Collected data
A small network was trained on made-up records. Each row is its average activation on records with the value named, seen along a few directions.
Values that are neighbours, or in one group, have similar rows; names and order tell nothing.
(in the rows, 500 means zero)
Random noise pushes rows far along 8 fixed directions. That doesn't count. These rows show it; they differ only by the noise:
[294 544 499 230 769 437 437 505 356 326 604 304 593 324 441 429 577 508
 408]
[587 412 628 279 666 350 525 385 372 395 792 416 411 446 614 541 399 409
 361]
[524 710 439 393 603 543 658 635 606 451 496 292 372 415 536 808 782 711
 569]
[502 510 340 316 557 371 483 516 388 473 465 571 412 554 474 460 513 404
 536]
[200 866 272 183 646 531 337 526 648 499 118 601 609 438 376 291 546 809
 547]
[213 445 376 402 510 238 356 583 279 510 145 560 430 364 502 662 541 736
 510]
[ 91 505 392 578 556 657 521 552 644 265 545 274 447 401 496 571 705 410
 444]
[311 683 168 521 611 543 545 625 539 380 682 542 293 551 400 348 643 367
 642]
[462 530 697 447 563 460 542 519 537 441 431 256 585 321 589 796 619 750
 373]
[334 355 495 419 508 428 367 528 319 389 248 374 883 463 332 352 577 290
 385]


P, 10 values:
p9: [815 530 459 472 508 500 572 597 438 498 508 443 703 608 341 435 685 287
 558]
p2: [449 663 415 394 382 570 338 381 814 646 138 786 408 549 602 499 408 780
 512]
p10: [549 505 664 889 356 778 581 476 735 476 650 516 583 573 485 362 338 493
 482]
p3: [302 537 532 588 610 529 390 588 407 565 597 433 692 371 392 307 596 566
 577]
p4: [199 355 126 352 606 520 526 557 311 275 623 435 144 469 424 579 667 238
 637]
p7: [573 235 307 340 453 641 662 553 337 499 424 424 238 658 507 692 590 145
 673]
p1: [339 410 413 688 408 607 400 559 412 406 374 488 722 508 221 292 508 375
 569]
p6: [500 258 395 650 568 665 644 784 107 456 543 131 789 427 203 466 888 108
 649]
p5: [458 561 578 489 737 418 481 538 248 603 989 497 242 254 562 488 427 772
 585]
p8: [682 638 602 537 332 825 603 404 971 552 410 374 608 662 643 551 618 377
 454]
P is arranged as a ring.
Question: A walk along P starts at p4 and steps to its neighbour p1. Put p2, p3, p6, p8 in the order it reaches them.
Answer: p6, p3, p8, p2
Question: What is the length, in steps, of the shortest route from p9 to p10?
Answer: 3

Z, 10 values:
z3: [597 694 563 335 663 460 457 525 482 629 612 465 516 357 546 488 568 780
 533]
z7: [505 349 729 226 715 647 610 479 357 399 695  49 666 325 515 628 630 400
 403]
z5: [596 548 570 563 592 409 678 478 568 399 876 474 103 411 675 815 470 671
 452]
z8: [745 239 755 801 268 547 505 418 437 438 547 505 862 674 403 306 264 145
 373]
z1: [362 427 634 517 498 384 397 321 582 458 616 584 419 503 680 442 300 436
 304]
z10: [671 275 514 386 516 492 611 422 395 302 705 348 423 561 499 570 484 179
 417]
z4: [433 649 479 556 575 410 519 586 508 444 539 487 560 435 486 484 574 602
 476]
z6: [584 709 362 619 517 520 548 722 500 572 565 458 608 533 327 457 809 451
 685]
z9: [326 192 687 960 347 440 443 555 320 576 440 397 600 333 553 708 547 546
 446]
z2: [613 464 510 465 548 708 605 480 553 430 676 402 469 584 460 424 487 326
 533]
Z is arranged as a ring.
Question: A walk along Z starts at z4 and steps to its neighbour z5. Put z7, z1, z9, z2 in the order it reaches them.
Answer: z2, z7, z9, z1
Question: What is the length, in steps, of the shortest route from z3 to z10?
Answer: 5

V, 11 values:
v11: [450 401 350 757 255 402 499 576 525 624 268 652 414 592 563 637 589 424
 565]
v3: [487 626 290 688 468 589 564 606 568 524 654 617 322 563 438 383 545 495
 688]
v8: [547 610 377 601 499 340 537 555 423 535 690 666 247 555 505 490 461 544
 622]
v5: [612 461 588 485 565 578 579 619 374 558 383 335 706 464 427 572 614 531
 553]
v10: [396 435 570 520 486 486 300 377 479 472 536 606 734 540 387  95 278 367
 409]
v1: [626 453 434 319 476 503 477 456 534 531 366 564 541 636 500 444 531 298
 496]
v7: [479 338 727 634 523 665 627 453 540 363 809 154 478 340 572 769 606 468
 393]
v2: [353 520 198 150 588 398 441 513 348 393 387 590 392 563 395 350 510 329
 544]
v4: [722 612 585 325 541 315 468 422 452 568 416 641 537 520 534 471 327 644
 447]
v9: [586 722 413 375 675 703 570 497 643 508 732 550 440 553 469 266 460 511
 580]
v6: [411 485 382 238 649 427 401 578 250 430 374 382 656 440 330 421 659 385
 536]
V is arranged as a tree with 2 forks.
Question: Name the neighbours of v2, in listed order.
Answer: v4
Question: Name the neighbours of v5, in listed order.
Answer: v9
Question: Name the neighbours of v6, in listed order.
Answer: v8, v10, v1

Exercise goal: Repeat each record verbatim.

Exercise solution:
A small network was trained on made-up records. Each row is its average activation on records with the value named, seen along a few directions.
Values that are neighbours, or in one group, have similar rows; names and order tell nothing.
(in the rows, 500 means zero)
Random noise pushes rows far along 8 fixed directions. That doesn't count. These rows show it; they differ only by the noise:
[294 544 499 230 769 437 437 505 356 326 604 304 593 324 441 429 577 508
 408]
[587 412 628 279 666 350 525 385 372 395 792 416 411 446 614 541 399 409
 361]
[524 710 439 393 603 543 658 635 606 451 496 292 372 415 536 808 782 711
 569]
[502 510 340 316 557 371 483 516 388 473 465 571 412 554 474 460 513 404
 536]
[200 866 272 183 646 531 337 526 648 499 118 601 609 438 376 291 546 809
 547]
[213 445 376 402 510 238 356 583 279 510 145 560 430 364 502 662 541 736
 510]
[ 91 505 392 578 556 657 521 552 644 265 545 274 447 401 496 571 705 410
 444]
[311 683 168 521 611 543 545 625 539 380 682 542 293 551 400 348 643 367
 642]
[462 530 697 447 563 460 542 519 537 441 431 256 585 321 589 796 619 750
 373]
[334 355 495 419 508 428 367 528 319 389 248 374 883 463 332 352 577 290
 385]


P, 10 values:
p9: [815 530 459 472 508 500 572 597 438 498 508 443 703 608 341 435 685 287
 558]
p2: [449 663 415 394 382 570 338 381 814 646 138 786 408 549 602 499 408 780
 512]
p10: [549 505 664 889 356 778 581 476 735 476 650 516 583 573 485 362 338 493
 482]
p3: [302 537 532 588 610 529 390 588 407 565 597 433 692 371 392 307 596 566
 577]
p4: [199 355 126 352 606 520 526 557 311 275 623 435 144 469 424 579 667 238
 637]
p7: [573 235 307 340 453 641 662 553 337 499 424 424 238 658 507 692 590 145
 673]
p1: [339 410 413 688 408 607 400 559 412 406 374 488 722 508 221 292 508 375
 569]
p6: [500 258 395 650 568 665 644 784 107 456 543 131 789 427 203 466 888 108
 649]
p5: [458 561 578 489 737 418 481 538 248 603 989 497 242 254 562 488 427 772
 585]
p8: [682 638 602 537 332 825 603 404 971 552 410 374 608 662 643 551 618 377
 454]
P is arranged as a ring.
Question: A walk along P starts at p4 and steps to its neighbour p1. Put p2, p3, p6, p8 in the order it reaches them.
Answer: p6, p3, p8, p2
Question: What is the length, in steps, of the shortest route from p9 to p10?
Answer: 3

Z, 10 values:
z3: [597 694 563 335 663 460 457 525 482 629 612 465 516 357 546 488 568 780
 533]
z7: [505 349 729 226 715 647 610 479 357 399 695  49 666 325 515 628 630 400
 403]
z5: [596 548 570 563 592 409 678 478 568 399 876 474 103 411 675 815 470 671
 452]
z8: [745 239 755 801 268 547 505 418 437 438 547 505 862 674 403 306 264 145
 373]
z1: [362 427 634 517 498 384 397 321 582 458 616 584 419 503 680 442 300 436
 304]
z10: [671 275 514 386 516 492 611 422 395 302 705 348 423 561 499 570 484 179
 417]
z4: [433 649 479 556 575 410 519 586 508 444 539 487 560 435 486 484 574 602
 476]
z6: [584 709 362 619 517 520 548 722 500 572 565 458 608 533 327 457 809 451
 685]
z9: [326 192 687 960 347 440 443 555 320 576 440 397 600 333 553 708 547 546
 446]
z2: [613 464 510 465 548 708 605 480 553 430 676 402 469 584 460 424 487 326
 533]
Z is arranged as a ring.
Question: A walk along Z starts at z4 and steps to its neighbour z5. Put z7, z1, z9, z2 in the order it reaches them.
Answer: z2, z7, z9, z1
Question: What is the length, in steps, of the shortest route from z3 to z10?
Answer: 5

V, 11 values:
v11: [450 401 350 757 255 402 499 576 525 624 268 652 414 592 563 637 589 424
 565]
v3: [487 626 290 688 468 589 564 606 568 524 654 617 322 563 438 383 545 495
 688]
v8: [547 610 377 601 499 340 537 555 423 535 690 666 247 555 505 490 461 544
 622]
v5: [612 461 588 485 565 578 579 619 374 558 383 335 706 464 427 572 614 531
 553]
v10: [396 435 570 520 486 486 300 377 479 472 536 606 734 540 387  95 278 367
 409]
v1: [626 453 434 319 476 503 477 456 534 531 366 564 541 636 500 444 531 298
 496]
v7: [479 338 727 634 523 665 627 453 540 363 809 154 478 340 572 769 606 468
 393]
v2: [353 520 198 150 588 398 441 513 348 393 387 590 392 563 395 350 510 329
 544]
v4: [722 612 585 325 541 315 468 422 452 568 416 641 537 520 534 471 327 644
 447]
v9: [586 722 413 375 675 703 570 497 643 508 732 550 440 553 469 266 460 511
 580]
v6: [411 485 382 238 649 427 401 578 250 430 374 382 656 440 330 421 659 385
 536]
V is arranged as a tree with 2 forks.
Question: Name the neighbours of v2, in listed order.
Answer: v4
Question: Name the neighbours of v5, in listed order.
Answer: v9
Question: Name the neighbours of v6, in listed order.
Answer: v8, v10, v1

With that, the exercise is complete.